>>>>
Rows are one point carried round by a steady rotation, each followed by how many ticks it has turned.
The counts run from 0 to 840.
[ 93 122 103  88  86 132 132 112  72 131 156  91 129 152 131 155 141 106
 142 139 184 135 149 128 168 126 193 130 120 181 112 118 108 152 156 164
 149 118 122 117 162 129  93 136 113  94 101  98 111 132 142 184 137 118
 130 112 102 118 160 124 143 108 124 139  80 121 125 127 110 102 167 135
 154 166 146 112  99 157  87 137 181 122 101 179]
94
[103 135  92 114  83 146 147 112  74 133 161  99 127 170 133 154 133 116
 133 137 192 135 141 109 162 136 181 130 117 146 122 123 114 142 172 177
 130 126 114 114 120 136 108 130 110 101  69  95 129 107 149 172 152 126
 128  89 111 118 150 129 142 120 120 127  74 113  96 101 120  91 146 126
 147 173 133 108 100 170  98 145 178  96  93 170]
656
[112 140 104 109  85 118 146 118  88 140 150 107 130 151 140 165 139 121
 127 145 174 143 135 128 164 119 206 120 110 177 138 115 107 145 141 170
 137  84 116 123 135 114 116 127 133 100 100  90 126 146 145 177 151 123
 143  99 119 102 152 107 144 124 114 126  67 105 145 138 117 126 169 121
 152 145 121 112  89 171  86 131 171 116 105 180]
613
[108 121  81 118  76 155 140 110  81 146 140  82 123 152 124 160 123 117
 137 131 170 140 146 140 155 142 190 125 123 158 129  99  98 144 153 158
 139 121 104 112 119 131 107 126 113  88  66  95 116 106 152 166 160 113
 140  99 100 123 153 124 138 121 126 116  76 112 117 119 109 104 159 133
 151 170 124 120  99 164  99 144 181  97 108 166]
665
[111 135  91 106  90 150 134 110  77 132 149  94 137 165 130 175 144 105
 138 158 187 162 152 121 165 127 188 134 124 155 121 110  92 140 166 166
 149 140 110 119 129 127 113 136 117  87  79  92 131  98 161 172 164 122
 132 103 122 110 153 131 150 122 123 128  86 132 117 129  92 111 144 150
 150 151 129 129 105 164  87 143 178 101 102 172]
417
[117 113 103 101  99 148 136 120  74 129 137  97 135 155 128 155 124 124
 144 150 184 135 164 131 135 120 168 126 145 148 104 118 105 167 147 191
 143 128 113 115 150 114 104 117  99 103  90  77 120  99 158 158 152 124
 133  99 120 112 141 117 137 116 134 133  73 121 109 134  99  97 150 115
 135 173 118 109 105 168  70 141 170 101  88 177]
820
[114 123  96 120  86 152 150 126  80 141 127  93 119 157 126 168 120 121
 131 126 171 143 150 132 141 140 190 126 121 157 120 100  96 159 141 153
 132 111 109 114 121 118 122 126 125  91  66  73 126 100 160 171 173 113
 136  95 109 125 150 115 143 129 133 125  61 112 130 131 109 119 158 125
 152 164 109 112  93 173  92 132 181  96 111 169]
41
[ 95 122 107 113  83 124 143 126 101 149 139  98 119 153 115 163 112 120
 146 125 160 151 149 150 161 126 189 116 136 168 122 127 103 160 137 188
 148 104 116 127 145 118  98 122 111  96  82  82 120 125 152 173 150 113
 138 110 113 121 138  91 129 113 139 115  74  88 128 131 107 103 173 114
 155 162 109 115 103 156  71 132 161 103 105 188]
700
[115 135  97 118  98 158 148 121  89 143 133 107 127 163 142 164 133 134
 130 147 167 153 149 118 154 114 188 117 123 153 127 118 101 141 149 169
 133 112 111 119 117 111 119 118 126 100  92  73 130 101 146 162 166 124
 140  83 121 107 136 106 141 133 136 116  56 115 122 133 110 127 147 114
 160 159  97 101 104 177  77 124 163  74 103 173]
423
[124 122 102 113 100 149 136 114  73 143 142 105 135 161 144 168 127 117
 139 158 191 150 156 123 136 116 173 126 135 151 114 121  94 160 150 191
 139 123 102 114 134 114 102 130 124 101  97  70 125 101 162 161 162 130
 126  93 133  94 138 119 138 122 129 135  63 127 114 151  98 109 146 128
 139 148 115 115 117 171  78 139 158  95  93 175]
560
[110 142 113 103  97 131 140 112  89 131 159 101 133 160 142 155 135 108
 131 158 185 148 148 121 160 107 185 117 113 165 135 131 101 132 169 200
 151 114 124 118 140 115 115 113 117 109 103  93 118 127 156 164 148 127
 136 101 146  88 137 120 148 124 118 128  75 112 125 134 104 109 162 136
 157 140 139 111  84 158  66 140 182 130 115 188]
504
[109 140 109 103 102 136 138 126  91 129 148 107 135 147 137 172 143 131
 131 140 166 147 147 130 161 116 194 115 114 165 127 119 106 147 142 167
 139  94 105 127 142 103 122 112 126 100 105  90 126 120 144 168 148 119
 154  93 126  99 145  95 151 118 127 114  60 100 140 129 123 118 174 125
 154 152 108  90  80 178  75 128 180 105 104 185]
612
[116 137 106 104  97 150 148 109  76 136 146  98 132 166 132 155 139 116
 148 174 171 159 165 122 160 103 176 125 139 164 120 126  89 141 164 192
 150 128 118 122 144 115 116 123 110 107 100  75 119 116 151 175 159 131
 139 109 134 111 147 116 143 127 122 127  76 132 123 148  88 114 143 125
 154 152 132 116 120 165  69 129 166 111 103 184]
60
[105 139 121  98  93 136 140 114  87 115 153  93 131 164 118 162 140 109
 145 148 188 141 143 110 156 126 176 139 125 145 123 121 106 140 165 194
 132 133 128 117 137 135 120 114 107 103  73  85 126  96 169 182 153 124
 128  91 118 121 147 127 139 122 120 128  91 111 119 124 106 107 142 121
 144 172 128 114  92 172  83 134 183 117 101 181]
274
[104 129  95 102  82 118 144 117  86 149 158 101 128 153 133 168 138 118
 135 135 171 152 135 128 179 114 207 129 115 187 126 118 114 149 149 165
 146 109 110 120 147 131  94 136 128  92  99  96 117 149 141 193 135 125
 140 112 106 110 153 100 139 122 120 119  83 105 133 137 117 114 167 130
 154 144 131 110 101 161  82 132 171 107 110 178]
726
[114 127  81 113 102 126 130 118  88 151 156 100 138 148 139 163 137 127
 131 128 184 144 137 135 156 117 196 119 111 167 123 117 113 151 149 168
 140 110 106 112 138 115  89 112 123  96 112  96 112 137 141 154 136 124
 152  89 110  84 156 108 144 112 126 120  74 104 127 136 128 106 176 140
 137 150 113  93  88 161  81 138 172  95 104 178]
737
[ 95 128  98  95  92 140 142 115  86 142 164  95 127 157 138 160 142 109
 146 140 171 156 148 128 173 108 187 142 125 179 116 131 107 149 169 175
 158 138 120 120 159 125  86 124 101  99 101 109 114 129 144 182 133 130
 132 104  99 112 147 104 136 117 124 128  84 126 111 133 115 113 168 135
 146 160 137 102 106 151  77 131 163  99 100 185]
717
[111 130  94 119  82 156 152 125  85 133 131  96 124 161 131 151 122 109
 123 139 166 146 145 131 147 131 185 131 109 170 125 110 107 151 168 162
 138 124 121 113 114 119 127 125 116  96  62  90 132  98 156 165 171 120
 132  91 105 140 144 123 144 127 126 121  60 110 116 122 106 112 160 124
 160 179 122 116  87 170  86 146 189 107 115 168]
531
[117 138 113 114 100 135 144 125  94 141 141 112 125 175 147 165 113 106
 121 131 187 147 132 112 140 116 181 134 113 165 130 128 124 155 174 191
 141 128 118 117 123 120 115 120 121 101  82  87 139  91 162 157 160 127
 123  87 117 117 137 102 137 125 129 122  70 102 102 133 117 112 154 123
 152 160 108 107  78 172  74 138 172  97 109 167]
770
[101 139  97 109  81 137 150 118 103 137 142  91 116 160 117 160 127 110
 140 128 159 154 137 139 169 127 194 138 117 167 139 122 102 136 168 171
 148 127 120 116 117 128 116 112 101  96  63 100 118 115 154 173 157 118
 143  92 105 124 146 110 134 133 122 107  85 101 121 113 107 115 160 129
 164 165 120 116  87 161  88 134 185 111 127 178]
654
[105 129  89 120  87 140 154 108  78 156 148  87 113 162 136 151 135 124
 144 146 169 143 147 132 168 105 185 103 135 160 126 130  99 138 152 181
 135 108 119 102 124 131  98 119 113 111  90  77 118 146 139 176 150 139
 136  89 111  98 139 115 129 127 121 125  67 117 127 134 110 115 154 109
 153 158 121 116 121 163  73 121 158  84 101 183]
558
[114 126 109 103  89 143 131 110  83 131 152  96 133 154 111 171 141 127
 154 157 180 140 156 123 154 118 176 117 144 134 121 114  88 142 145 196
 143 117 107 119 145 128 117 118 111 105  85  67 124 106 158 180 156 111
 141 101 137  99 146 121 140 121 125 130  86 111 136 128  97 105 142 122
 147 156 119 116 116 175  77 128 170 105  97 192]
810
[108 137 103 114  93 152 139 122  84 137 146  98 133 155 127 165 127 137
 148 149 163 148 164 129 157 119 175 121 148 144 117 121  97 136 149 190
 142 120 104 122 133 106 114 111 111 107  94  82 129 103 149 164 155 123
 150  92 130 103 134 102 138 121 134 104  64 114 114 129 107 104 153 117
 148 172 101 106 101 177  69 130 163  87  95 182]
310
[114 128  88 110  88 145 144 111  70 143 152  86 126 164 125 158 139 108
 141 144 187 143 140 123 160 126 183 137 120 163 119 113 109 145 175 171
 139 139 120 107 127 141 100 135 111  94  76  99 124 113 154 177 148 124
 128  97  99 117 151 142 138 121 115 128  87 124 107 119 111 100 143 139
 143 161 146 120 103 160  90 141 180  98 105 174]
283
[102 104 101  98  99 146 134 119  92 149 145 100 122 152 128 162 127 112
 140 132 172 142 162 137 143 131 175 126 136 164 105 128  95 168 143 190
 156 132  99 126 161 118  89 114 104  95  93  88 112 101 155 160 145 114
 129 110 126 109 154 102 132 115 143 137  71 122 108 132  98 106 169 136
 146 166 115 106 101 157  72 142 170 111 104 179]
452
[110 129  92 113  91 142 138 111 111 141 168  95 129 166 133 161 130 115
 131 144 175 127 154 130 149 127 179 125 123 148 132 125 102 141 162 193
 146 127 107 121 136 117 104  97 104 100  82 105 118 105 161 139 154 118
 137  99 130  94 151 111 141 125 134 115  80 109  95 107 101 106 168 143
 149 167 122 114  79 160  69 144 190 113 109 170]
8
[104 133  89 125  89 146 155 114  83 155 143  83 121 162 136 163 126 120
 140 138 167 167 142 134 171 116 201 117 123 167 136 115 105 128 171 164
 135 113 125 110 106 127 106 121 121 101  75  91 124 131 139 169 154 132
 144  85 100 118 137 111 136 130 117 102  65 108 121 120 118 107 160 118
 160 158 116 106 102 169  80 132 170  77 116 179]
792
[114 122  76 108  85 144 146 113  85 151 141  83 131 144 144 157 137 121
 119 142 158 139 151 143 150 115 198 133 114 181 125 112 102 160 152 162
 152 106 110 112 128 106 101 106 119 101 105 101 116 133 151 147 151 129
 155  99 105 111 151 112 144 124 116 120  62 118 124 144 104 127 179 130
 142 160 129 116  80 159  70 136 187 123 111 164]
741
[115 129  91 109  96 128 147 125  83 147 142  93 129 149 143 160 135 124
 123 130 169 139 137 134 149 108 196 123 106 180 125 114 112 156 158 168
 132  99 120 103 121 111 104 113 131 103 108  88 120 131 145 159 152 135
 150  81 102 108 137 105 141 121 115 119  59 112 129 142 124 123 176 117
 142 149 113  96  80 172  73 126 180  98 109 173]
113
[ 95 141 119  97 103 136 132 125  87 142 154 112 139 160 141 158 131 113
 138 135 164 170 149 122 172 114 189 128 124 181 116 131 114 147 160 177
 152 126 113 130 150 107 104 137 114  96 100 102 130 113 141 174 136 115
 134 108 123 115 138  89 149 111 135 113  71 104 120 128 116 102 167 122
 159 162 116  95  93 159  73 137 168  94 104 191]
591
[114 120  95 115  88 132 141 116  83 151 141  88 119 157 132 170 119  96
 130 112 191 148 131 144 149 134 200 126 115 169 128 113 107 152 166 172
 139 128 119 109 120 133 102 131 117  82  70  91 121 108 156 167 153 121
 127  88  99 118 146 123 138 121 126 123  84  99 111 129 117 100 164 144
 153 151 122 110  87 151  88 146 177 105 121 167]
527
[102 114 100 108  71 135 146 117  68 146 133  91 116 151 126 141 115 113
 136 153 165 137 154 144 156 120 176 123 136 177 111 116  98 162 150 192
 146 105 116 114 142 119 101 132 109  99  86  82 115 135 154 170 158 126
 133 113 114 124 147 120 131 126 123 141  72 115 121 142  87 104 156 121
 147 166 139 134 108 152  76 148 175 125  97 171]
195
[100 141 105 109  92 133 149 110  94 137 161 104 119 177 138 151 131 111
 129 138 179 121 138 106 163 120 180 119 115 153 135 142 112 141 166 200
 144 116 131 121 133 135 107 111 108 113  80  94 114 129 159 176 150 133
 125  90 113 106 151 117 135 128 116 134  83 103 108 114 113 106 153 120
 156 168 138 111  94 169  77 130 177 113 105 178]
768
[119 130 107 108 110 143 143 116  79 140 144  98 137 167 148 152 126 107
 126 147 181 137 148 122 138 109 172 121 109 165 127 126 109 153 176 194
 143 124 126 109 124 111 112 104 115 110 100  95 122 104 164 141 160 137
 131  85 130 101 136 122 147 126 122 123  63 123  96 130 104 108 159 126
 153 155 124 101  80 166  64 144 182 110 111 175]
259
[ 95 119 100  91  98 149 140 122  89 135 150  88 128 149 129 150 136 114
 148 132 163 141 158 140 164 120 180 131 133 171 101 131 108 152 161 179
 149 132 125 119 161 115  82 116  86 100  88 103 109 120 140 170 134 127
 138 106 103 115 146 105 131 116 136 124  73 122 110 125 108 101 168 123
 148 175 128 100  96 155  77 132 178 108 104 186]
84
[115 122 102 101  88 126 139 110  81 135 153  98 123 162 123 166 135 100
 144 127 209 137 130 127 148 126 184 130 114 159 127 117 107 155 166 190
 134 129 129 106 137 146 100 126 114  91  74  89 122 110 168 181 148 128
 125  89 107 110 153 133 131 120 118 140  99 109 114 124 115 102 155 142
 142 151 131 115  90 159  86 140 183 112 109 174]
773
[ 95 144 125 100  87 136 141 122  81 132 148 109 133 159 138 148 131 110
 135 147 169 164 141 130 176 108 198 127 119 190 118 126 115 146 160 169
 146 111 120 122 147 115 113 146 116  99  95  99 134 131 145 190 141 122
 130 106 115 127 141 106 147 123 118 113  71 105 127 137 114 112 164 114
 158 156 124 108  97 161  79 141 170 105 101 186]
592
<<<<
▶ **What the task requires**:
The answer is the lines above between the line holding "100 143 139" and the line holding "127 179 130", inclusive, each written out exactly, and no others.

▶ **The completed task**:
 128  97  99 117 151 142 138 121 115 128  87 124 107 119 111 100 143 139
 143 161 146 120 103 160  90 141 180  98 105 174]
283
[102 104 101  98  99 146 134 119  92 149 145 100 122 152 128 162 127 112
 140 132 172 142 162 137 143 131 175 126 136 164 105 128  95 168 143 190
 156 132  99 126 161 118  89 114 104  95  93  88 112 101 155 160 145 114
 129 110 126 109 154 102 132 115 143 137  71 122 108 132  98 106 169 136
 146 166 115 106 101 157  72 142 170 111 104 179]
452
[110 129  92 113  91 142 138 111 111 141 168  95 129 166 133 161 130 115
 131 144 175 127 154 130 149 127 179 125 123 148 132 125 102 141 162 193
 146 127 107 121 136 117 104  97 104 100  82 105 118 105 161 139 154 118
 137  99 130  94 151 111 141 125 134 115  80 109  95 107 101 106 168 143
 149 167 122 114  79 160  69 144 190 113 109 170]
8
[104 133  89 125  89 146 155 114  83 155 143  83 121 162 136 163 126 120
 140 138 167 167 142 134 171 116 201 117 123 167 136 115 105 128 171 164
 135 113 125 110 106 127 106 121 121 101  75  91 124 131 139 169 154 132
 144  85 100 118 137 111 136 130 117 102  65 108 121 120 118 107 160 118
 160 158 116 106 102 169  80 132 170  77 116 179]
792
[114 122  76 108  85 144 146 113  85 151 141  83 131 144 144 157 137 121
 119 142 158 139 151 143 150 115 198 133 114 181 125 112 102 160 152 162
 152 106 110 112 128 106 101 106 119 101 105 101 116 133 151 147 151 129
 155  99 105 111 151 112 144 124 116 120  62 118 124 144 104 127 179 130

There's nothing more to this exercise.